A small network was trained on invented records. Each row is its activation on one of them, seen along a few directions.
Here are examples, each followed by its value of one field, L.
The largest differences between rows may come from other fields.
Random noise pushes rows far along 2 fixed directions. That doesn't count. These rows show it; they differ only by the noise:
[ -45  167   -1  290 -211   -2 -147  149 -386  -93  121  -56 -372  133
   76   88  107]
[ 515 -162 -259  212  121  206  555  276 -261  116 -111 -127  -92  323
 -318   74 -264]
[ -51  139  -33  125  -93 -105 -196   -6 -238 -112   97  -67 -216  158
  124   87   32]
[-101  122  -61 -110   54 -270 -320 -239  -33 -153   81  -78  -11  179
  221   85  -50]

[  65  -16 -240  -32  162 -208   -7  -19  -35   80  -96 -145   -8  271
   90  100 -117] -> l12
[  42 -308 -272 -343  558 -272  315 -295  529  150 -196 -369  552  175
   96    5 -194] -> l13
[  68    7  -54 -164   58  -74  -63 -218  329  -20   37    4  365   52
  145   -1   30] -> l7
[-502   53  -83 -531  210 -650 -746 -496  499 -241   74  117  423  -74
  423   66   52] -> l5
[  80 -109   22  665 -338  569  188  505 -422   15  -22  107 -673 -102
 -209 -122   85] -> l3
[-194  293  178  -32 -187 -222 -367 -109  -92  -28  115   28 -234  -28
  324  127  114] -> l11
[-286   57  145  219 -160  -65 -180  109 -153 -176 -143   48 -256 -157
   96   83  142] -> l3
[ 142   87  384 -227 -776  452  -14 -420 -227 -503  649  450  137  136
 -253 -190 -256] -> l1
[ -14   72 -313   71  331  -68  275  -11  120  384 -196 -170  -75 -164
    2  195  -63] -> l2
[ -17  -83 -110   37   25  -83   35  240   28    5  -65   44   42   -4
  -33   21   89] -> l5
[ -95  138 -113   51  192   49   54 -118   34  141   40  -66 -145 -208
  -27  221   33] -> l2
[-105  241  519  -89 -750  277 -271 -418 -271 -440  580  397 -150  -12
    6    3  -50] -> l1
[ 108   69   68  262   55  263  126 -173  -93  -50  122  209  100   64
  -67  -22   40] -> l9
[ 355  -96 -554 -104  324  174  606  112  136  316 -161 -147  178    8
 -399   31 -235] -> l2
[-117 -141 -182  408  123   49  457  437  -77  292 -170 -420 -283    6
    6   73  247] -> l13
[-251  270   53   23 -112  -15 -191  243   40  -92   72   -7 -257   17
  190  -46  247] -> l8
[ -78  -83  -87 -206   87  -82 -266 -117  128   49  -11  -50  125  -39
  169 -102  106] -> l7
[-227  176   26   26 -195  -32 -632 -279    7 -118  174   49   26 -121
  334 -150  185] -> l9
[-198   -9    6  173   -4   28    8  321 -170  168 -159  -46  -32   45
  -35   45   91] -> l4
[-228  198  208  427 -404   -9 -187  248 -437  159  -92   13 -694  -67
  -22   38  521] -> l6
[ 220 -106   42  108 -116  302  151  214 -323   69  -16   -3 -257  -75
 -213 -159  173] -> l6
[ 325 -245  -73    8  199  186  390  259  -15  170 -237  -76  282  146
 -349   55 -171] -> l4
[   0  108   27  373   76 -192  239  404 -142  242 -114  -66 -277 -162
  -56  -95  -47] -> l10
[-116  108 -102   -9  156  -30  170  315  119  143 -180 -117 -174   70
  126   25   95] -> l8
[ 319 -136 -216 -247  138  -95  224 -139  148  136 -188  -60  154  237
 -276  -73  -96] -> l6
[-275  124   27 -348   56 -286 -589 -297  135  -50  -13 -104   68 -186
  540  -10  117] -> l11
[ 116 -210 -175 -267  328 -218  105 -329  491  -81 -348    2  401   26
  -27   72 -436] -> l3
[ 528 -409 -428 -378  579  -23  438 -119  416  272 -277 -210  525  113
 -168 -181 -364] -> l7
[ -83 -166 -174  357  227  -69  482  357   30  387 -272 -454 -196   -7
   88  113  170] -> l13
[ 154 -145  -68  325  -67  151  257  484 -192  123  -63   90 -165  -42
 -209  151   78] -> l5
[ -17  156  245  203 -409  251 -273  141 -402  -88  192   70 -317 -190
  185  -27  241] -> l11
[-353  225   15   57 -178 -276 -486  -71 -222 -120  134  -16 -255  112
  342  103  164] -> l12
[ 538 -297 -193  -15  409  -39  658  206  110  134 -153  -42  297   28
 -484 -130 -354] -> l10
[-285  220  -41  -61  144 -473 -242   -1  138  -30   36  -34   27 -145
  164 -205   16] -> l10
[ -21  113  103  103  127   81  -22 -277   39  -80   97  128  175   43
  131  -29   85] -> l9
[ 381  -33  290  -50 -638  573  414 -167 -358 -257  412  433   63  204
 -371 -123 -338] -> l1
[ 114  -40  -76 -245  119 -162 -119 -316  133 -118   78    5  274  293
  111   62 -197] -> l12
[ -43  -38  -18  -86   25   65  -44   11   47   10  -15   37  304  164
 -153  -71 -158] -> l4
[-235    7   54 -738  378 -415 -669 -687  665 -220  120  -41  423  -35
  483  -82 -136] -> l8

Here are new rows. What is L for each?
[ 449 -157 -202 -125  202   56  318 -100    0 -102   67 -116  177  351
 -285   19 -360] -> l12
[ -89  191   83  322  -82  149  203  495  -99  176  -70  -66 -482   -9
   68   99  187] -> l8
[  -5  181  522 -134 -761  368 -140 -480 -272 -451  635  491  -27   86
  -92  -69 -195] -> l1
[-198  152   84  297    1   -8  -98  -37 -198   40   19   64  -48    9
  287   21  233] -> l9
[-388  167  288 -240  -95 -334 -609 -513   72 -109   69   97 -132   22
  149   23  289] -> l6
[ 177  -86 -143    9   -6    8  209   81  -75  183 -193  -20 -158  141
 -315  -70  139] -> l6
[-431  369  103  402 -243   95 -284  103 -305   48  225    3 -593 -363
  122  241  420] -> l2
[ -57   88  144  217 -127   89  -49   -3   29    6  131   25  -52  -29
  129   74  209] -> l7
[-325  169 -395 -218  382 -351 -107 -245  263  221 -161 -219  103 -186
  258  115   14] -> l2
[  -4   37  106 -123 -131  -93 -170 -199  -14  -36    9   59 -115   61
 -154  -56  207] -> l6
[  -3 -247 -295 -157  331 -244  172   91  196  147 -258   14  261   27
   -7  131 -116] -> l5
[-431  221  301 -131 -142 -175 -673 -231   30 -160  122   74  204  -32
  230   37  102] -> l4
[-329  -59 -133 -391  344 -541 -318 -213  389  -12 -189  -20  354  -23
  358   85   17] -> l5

* * *

### Goal of the exercise
Wherever the string "directions" occurs in the records above, copy that line.

### Expected answer
A small network was trained on invented records. Each row is its activation on one of them, seen along a few directions.
Random noise pushes rows far along 2 fixed directions. That doesn't count. These rows show it; they differ only by the noise:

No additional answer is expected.